**Assigned task**
In the records below, find the line that contains "J415: -1 10" and the line that contains "J365: -10 6", then retype exactly those two lines and every line between them.

::: Input data

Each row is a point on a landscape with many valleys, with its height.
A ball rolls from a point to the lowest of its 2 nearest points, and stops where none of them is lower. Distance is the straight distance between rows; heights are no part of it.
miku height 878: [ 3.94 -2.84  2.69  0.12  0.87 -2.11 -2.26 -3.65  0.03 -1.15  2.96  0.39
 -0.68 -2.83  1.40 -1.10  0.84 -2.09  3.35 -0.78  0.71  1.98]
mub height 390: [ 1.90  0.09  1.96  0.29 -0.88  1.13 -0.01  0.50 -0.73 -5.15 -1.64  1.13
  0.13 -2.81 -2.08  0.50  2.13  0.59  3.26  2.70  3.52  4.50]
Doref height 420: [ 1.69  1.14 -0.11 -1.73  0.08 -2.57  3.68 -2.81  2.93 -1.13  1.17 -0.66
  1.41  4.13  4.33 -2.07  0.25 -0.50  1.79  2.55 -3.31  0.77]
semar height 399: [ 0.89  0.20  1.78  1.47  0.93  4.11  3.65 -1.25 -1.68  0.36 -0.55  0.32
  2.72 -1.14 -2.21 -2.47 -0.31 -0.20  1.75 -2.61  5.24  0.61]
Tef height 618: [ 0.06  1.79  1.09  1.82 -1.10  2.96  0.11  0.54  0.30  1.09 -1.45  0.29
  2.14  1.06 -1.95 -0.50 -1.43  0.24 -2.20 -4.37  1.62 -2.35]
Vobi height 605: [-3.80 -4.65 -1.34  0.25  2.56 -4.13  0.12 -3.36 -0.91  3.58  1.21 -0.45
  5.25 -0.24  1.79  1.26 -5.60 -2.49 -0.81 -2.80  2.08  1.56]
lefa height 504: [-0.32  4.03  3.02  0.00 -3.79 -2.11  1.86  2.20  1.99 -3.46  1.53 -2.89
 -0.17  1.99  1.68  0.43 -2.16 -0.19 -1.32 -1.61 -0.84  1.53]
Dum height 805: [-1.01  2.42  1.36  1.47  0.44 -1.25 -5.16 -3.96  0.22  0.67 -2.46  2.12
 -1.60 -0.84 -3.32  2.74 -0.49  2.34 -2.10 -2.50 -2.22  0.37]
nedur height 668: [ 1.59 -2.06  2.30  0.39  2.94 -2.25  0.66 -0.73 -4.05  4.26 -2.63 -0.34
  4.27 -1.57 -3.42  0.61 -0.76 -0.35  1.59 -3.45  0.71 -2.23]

::::::
::: Input data

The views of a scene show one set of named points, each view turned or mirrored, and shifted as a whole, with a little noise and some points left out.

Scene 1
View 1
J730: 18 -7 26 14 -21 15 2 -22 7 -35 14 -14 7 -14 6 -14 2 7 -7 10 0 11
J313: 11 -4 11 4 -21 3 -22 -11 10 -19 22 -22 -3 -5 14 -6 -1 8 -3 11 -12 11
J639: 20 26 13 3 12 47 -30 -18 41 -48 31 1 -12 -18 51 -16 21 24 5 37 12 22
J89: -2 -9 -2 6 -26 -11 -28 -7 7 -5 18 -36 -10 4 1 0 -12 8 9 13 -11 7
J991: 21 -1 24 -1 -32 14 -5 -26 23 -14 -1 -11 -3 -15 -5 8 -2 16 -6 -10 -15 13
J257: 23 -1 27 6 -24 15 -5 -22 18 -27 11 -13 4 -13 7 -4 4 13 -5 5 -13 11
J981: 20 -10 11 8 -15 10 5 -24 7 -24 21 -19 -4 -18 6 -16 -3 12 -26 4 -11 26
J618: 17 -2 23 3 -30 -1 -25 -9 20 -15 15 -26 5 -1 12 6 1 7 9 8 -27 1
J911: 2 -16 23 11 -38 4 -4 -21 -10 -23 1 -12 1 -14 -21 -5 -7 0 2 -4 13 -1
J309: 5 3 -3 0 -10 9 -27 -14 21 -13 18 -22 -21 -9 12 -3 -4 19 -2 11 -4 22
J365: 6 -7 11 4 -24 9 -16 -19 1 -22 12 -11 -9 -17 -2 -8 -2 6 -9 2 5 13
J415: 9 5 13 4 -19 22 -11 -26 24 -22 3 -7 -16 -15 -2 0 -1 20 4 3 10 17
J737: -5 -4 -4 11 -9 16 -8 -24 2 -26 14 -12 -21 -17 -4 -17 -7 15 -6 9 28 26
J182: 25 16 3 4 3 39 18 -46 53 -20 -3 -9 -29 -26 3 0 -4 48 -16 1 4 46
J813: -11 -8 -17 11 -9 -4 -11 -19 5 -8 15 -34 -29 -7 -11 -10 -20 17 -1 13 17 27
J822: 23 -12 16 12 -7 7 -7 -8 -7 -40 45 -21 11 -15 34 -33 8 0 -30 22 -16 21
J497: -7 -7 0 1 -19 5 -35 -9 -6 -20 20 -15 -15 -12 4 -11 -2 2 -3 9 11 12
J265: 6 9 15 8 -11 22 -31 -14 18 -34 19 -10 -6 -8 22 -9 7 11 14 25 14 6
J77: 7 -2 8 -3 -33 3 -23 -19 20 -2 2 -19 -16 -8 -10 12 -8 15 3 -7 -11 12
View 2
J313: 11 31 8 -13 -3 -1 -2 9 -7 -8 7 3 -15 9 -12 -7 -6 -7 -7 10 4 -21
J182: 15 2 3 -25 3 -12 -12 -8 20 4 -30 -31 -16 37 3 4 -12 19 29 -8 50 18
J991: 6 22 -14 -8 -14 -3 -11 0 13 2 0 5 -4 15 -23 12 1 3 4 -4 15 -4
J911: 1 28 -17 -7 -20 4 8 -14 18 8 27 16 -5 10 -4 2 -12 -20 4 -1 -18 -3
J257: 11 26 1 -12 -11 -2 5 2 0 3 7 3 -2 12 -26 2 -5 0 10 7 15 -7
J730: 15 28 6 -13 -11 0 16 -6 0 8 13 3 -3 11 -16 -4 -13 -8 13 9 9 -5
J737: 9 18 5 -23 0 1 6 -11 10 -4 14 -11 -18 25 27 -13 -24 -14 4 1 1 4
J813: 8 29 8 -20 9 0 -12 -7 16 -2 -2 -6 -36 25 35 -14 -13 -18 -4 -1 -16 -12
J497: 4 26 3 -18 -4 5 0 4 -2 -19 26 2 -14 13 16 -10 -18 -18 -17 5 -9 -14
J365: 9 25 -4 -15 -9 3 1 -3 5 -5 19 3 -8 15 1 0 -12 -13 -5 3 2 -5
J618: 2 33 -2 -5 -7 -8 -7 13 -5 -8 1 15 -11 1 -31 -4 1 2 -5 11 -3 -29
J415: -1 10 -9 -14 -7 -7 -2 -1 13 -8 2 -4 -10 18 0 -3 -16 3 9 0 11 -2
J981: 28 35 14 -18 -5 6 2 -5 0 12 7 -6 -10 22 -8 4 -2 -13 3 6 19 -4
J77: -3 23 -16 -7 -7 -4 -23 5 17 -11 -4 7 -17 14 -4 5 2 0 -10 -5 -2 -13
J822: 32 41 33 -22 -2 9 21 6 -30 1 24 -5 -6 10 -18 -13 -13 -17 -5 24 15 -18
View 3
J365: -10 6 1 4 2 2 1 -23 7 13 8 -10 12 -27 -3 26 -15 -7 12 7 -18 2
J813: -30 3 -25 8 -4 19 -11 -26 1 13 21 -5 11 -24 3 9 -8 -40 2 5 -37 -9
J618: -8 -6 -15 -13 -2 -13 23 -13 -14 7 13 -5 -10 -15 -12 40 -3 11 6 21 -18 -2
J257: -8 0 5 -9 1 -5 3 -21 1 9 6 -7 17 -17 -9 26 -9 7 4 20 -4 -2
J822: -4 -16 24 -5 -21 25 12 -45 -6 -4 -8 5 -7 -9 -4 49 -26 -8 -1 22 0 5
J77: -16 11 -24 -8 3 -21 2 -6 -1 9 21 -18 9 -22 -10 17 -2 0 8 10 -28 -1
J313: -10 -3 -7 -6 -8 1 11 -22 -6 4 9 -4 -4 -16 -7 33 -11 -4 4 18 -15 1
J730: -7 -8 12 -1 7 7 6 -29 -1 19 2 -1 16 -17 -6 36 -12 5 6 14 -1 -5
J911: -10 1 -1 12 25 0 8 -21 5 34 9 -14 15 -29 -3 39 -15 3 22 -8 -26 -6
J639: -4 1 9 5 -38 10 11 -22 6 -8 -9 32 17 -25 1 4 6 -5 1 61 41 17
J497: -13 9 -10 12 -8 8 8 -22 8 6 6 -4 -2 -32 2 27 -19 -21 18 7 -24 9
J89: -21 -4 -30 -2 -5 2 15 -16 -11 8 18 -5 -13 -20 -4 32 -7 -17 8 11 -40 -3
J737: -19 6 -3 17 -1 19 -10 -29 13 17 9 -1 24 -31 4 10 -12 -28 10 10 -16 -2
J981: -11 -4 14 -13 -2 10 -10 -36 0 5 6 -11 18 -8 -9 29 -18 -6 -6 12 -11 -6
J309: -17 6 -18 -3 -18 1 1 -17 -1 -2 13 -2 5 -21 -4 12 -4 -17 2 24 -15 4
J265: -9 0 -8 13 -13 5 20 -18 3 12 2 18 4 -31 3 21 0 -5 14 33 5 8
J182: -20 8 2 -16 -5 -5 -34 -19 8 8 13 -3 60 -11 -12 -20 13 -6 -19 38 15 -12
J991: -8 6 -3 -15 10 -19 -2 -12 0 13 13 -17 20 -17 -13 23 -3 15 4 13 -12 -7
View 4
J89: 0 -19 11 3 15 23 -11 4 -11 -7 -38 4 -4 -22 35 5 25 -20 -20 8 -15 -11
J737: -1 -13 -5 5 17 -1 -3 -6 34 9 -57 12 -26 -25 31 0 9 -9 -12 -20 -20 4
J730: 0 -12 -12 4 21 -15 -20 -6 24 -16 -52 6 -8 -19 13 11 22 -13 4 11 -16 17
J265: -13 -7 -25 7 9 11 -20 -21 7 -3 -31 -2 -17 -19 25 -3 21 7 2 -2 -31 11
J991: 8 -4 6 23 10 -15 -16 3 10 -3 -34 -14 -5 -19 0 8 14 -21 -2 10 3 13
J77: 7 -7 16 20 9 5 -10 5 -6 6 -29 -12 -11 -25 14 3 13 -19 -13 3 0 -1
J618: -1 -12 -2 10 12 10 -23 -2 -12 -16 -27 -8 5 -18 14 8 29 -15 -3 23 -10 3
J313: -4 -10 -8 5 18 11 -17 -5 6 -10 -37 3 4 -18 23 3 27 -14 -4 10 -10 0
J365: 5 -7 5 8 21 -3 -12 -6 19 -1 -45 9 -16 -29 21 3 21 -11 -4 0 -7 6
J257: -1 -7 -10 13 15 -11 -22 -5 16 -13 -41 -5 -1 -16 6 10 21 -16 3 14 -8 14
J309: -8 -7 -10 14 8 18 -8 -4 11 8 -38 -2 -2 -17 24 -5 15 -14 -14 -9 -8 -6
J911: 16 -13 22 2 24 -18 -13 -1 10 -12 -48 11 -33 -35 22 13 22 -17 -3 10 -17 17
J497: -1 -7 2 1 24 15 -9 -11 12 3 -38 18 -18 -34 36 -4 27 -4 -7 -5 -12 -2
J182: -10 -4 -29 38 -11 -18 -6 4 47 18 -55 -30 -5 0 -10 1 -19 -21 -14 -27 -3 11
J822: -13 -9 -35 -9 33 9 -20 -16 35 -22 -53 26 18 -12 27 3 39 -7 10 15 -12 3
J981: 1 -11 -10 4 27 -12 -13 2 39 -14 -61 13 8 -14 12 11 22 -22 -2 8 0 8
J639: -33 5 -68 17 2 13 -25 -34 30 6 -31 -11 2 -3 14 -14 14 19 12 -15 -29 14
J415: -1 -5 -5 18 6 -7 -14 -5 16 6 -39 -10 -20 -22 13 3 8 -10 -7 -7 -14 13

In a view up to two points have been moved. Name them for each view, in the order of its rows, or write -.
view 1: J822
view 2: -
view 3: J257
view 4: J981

::::::

**Response below**
J415: -1 10 -9 -14 -7 -7 -2 -1 13 -8 2 -4 -10 18 0 -3 -16 3 9 0 11 -2
J981: 28 35 14 -18 -5 6 2 -5 0 12 7 -6 -10 22 -8 4 -2 -13 3 6 19 -4
J77: -3 23 -16 -7 -7 -4 -23 5 17 -11 -4 7 -17 14 -4 5 2 0 -10 -5 -2 -13
J822: 32 41 33 -22 -2 9 21 6 -30 1 24 -5 -6 10 -18 -13 -13 -17 -5 24 15 -18
View 3
J365: -10 6 1 4 2 2 1 -23 7 13 8 -10 12 -27 -3 26 -15 -7 12 7 -18 2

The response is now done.